Work to be completed |
Tally the lines of the listing that contain the string "made". Give the number and nothing else.
━━━━
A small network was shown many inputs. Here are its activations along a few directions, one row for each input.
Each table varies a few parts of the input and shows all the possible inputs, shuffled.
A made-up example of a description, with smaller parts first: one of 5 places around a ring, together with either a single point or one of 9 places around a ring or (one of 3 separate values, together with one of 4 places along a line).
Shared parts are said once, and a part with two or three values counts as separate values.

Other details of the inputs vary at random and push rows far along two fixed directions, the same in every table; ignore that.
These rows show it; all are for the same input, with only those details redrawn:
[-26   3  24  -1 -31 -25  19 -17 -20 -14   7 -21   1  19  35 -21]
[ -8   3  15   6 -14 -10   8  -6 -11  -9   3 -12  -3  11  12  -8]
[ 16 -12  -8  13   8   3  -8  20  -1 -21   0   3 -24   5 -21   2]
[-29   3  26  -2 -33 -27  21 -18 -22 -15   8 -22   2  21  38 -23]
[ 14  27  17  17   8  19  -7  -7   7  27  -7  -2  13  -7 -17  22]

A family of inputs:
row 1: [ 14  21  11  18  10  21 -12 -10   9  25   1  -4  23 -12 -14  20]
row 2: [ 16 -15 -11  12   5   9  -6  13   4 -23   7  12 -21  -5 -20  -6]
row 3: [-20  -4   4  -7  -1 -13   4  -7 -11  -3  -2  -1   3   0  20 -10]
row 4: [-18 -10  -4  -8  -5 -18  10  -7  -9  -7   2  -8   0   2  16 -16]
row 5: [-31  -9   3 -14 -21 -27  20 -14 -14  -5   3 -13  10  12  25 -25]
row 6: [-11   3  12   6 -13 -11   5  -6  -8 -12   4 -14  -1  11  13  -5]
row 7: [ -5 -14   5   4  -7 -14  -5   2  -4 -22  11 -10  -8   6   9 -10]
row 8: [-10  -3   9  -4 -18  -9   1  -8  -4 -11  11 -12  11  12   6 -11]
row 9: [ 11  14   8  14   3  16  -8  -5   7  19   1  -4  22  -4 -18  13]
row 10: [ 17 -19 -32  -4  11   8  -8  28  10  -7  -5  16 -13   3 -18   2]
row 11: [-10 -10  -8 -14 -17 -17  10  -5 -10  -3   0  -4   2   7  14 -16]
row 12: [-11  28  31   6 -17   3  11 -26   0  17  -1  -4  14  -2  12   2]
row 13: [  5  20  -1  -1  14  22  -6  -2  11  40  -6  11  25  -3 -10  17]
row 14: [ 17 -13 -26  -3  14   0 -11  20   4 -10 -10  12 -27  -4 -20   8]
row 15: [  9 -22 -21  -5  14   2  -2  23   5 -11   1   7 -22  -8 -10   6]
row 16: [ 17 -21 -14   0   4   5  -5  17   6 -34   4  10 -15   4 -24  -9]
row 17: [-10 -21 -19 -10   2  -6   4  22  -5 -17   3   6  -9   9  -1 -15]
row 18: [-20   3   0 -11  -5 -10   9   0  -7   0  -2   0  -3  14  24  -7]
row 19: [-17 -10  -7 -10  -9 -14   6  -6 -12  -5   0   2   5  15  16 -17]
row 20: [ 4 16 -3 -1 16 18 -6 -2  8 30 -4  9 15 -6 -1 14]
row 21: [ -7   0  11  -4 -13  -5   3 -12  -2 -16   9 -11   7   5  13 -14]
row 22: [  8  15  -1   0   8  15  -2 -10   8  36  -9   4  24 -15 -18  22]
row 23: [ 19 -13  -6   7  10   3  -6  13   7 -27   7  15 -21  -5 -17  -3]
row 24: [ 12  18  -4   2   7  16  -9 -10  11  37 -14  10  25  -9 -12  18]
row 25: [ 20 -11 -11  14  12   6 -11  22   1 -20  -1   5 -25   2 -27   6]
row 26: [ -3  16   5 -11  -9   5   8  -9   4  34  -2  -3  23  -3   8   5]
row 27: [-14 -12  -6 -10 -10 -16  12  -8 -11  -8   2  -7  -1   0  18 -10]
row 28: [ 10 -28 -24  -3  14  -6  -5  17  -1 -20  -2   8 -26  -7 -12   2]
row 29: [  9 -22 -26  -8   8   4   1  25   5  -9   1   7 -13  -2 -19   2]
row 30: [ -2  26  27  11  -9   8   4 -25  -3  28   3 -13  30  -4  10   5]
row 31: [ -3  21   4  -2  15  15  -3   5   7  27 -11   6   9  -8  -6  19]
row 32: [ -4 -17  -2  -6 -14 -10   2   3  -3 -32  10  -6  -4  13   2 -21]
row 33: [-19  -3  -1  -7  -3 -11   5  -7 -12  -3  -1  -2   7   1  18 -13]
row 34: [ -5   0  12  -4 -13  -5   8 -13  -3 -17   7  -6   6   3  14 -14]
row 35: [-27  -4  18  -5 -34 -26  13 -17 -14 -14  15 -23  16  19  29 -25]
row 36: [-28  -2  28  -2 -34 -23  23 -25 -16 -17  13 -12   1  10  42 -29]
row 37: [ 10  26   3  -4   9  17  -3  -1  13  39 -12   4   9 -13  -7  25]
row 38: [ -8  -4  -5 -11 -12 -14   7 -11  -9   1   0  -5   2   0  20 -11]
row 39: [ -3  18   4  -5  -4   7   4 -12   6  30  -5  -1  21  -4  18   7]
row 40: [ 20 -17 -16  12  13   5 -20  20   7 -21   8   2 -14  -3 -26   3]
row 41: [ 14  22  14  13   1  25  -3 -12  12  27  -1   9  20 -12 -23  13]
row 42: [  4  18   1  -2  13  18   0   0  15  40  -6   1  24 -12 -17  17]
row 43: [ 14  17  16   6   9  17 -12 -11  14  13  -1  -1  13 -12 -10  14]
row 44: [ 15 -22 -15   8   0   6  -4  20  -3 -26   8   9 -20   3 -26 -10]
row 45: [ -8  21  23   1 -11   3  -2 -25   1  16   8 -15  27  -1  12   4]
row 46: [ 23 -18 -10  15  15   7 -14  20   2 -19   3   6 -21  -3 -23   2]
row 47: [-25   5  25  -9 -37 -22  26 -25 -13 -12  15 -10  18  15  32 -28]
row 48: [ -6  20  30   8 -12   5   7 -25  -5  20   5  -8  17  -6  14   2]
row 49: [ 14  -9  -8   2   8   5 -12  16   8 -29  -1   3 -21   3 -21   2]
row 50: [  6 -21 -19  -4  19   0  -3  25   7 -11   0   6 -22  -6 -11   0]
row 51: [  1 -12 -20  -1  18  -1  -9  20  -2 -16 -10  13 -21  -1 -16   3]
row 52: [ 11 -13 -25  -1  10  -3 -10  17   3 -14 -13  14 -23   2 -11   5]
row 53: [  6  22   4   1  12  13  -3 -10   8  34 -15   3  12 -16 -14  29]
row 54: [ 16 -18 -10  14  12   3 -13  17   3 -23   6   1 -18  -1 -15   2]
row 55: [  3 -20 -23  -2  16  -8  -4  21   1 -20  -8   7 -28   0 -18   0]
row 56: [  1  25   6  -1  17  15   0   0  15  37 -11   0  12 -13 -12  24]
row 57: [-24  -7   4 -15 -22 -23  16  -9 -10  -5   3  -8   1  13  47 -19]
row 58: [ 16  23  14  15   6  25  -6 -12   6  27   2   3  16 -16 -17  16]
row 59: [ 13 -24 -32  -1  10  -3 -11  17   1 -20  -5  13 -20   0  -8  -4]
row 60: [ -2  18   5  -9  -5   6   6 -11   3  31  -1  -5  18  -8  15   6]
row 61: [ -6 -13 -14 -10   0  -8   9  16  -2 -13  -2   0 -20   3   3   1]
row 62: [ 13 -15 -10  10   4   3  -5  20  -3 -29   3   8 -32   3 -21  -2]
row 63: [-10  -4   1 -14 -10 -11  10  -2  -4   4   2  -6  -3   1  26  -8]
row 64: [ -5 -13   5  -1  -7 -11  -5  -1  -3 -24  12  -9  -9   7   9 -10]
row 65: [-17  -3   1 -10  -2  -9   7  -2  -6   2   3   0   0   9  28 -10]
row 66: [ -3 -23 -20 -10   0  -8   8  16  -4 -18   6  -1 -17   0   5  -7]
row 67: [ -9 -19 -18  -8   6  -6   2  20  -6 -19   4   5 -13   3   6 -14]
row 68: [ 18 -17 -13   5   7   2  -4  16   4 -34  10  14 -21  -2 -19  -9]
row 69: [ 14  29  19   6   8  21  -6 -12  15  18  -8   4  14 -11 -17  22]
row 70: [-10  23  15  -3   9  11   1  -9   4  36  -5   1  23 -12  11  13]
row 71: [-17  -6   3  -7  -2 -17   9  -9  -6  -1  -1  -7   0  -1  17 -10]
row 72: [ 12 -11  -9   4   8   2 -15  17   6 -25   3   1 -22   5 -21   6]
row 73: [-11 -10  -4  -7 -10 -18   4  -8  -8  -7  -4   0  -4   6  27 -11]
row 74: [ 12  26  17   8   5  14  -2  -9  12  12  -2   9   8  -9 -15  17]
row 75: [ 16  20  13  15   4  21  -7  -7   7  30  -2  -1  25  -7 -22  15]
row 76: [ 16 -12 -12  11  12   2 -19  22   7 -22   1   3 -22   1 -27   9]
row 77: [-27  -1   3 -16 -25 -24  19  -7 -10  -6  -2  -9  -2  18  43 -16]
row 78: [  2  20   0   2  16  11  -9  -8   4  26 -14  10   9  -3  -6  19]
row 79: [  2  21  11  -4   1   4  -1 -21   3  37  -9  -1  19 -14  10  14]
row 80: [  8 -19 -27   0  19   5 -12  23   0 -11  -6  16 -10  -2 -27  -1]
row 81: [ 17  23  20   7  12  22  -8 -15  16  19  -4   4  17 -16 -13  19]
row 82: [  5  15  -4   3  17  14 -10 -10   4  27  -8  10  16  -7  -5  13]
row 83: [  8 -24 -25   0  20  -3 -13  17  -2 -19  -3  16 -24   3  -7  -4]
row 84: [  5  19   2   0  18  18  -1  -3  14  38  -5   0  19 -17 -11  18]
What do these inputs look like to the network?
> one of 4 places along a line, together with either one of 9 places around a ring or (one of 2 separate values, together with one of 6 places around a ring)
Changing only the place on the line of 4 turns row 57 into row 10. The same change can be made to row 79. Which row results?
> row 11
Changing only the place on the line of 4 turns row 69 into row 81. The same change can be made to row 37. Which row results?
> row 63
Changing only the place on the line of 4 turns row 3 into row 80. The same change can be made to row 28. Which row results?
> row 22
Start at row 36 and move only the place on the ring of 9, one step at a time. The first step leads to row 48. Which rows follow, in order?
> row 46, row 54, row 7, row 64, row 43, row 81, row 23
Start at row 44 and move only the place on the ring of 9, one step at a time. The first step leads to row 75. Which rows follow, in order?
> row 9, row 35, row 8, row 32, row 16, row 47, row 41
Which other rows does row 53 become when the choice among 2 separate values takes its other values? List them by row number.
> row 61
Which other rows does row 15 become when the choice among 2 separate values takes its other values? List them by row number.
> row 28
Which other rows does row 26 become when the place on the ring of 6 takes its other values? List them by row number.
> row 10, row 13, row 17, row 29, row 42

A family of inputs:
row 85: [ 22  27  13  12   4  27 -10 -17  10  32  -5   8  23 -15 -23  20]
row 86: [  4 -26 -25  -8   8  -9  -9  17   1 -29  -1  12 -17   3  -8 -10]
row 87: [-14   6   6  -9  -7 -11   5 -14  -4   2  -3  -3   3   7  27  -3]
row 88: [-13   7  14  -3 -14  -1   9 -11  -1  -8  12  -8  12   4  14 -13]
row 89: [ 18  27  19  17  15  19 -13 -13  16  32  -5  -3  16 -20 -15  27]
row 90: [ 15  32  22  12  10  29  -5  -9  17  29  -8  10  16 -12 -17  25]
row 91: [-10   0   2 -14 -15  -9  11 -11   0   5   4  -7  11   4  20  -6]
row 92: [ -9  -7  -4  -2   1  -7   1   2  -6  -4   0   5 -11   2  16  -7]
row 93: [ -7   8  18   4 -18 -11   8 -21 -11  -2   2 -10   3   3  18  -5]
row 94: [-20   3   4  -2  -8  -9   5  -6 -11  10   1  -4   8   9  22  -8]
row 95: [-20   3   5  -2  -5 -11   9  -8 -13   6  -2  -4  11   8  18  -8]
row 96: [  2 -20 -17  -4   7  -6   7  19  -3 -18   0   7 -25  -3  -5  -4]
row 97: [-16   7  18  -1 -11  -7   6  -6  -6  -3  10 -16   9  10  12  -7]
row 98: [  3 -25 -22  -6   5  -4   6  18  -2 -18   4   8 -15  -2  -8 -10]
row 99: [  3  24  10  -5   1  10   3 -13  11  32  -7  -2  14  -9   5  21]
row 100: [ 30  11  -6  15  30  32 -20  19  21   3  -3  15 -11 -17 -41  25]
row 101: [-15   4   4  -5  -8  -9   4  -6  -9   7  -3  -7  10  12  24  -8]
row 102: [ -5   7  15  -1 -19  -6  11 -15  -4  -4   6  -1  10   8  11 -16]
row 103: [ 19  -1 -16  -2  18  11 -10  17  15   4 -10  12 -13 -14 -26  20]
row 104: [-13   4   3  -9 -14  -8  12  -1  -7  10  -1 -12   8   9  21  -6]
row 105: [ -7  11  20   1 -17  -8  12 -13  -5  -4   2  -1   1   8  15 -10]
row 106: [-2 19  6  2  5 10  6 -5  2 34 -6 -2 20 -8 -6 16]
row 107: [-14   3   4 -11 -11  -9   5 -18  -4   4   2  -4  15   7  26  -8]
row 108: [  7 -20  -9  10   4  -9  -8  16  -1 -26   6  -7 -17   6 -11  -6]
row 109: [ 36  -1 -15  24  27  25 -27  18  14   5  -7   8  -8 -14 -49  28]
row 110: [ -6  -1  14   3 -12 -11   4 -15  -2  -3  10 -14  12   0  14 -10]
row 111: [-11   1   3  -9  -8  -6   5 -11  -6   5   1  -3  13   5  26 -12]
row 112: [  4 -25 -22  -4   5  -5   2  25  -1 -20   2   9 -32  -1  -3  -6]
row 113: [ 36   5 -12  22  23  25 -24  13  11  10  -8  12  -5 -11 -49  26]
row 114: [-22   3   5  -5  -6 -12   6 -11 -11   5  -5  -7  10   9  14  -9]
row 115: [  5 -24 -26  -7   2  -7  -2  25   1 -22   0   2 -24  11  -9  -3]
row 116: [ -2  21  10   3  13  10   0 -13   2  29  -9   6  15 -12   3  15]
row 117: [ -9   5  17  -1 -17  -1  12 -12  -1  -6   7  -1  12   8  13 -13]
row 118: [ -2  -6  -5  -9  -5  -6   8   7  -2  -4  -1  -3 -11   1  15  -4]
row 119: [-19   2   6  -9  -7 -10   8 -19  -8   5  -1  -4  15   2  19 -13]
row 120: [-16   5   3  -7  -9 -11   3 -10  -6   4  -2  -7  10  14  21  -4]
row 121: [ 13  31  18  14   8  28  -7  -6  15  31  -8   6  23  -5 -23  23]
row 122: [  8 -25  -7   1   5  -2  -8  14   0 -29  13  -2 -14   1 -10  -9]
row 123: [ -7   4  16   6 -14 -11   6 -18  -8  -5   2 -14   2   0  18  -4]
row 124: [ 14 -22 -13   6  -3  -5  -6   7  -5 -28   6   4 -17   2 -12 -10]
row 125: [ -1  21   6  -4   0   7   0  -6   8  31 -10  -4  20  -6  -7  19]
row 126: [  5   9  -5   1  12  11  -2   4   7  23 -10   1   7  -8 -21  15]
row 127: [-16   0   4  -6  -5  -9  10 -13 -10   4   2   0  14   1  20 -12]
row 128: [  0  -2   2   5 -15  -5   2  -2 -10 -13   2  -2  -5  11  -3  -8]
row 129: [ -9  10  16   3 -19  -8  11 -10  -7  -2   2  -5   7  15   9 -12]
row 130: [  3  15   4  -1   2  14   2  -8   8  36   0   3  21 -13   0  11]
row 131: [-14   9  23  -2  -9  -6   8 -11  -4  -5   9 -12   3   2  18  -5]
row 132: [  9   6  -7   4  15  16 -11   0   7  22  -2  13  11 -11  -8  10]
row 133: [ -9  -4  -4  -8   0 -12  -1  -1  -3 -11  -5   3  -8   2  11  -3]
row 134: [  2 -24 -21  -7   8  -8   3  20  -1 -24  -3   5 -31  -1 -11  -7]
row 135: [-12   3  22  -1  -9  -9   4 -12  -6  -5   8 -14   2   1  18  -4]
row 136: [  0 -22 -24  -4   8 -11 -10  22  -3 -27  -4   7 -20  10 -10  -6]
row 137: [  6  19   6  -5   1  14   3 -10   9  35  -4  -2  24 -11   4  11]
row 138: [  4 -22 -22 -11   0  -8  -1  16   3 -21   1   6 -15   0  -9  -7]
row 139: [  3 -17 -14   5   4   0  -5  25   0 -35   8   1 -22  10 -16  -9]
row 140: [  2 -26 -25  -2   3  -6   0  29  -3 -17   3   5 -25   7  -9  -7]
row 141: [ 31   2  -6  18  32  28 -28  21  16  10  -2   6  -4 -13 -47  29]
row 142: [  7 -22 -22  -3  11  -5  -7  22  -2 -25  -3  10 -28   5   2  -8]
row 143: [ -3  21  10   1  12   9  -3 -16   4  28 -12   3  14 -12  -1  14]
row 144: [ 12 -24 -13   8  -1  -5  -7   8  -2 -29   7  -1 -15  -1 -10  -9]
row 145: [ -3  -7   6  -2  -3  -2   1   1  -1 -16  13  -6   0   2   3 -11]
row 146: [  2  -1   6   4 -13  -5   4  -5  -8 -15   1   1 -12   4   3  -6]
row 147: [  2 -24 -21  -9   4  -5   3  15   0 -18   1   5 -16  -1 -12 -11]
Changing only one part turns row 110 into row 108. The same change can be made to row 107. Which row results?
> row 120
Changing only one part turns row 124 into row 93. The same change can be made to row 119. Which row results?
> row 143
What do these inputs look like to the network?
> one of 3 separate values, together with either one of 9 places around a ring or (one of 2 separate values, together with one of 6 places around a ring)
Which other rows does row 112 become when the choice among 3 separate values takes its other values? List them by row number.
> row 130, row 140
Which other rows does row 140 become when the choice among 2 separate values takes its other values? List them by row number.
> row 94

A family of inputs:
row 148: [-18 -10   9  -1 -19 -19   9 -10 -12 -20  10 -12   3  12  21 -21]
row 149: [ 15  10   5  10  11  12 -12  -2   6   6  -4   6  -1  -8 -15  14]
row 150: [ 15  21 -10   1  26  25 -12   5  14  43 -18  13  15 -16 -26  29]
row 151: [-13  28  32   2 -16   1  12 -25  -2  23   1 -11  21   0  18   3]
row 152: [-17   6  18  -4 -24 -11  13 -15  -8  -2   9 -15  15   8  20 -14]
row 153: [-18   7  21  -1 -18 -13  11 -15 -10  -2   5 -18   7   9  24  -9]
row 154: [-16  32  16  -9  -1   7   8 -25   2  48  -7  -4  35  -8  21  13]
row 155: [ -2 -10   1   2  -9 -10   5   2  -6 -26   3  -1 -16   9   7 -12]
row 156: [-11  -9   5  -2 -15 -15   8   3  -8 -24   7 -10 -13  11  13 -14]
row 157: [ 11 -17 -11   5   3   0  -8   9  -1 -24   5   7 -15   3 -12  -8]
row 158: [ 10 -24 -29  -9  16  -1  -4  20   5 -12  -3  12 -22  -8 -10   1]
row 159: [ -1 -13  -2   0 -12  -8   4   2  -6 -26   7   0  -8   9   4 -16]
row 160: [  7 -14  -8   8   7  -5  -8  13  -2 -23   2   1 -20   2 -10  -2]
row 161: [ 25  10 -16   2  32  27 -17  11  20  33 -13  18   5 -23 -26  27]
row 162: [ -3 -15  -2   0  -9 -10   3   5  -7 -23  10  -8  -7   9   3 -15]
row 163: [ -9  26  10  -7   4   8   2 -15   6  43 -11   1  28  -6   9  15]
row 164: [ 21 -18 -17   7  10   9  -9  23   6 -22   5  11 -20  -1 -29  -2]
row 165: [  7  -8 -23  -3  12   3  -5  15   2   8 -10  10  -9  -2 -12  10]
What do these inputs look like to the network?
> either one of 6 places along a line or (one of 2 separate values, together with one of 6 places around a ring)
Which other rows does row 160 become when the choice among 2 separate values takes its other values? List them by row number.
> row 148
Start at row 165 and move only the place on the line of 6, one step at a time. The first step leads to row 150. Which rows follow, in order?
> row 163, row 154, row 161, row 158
━━━━
Exercise response |
6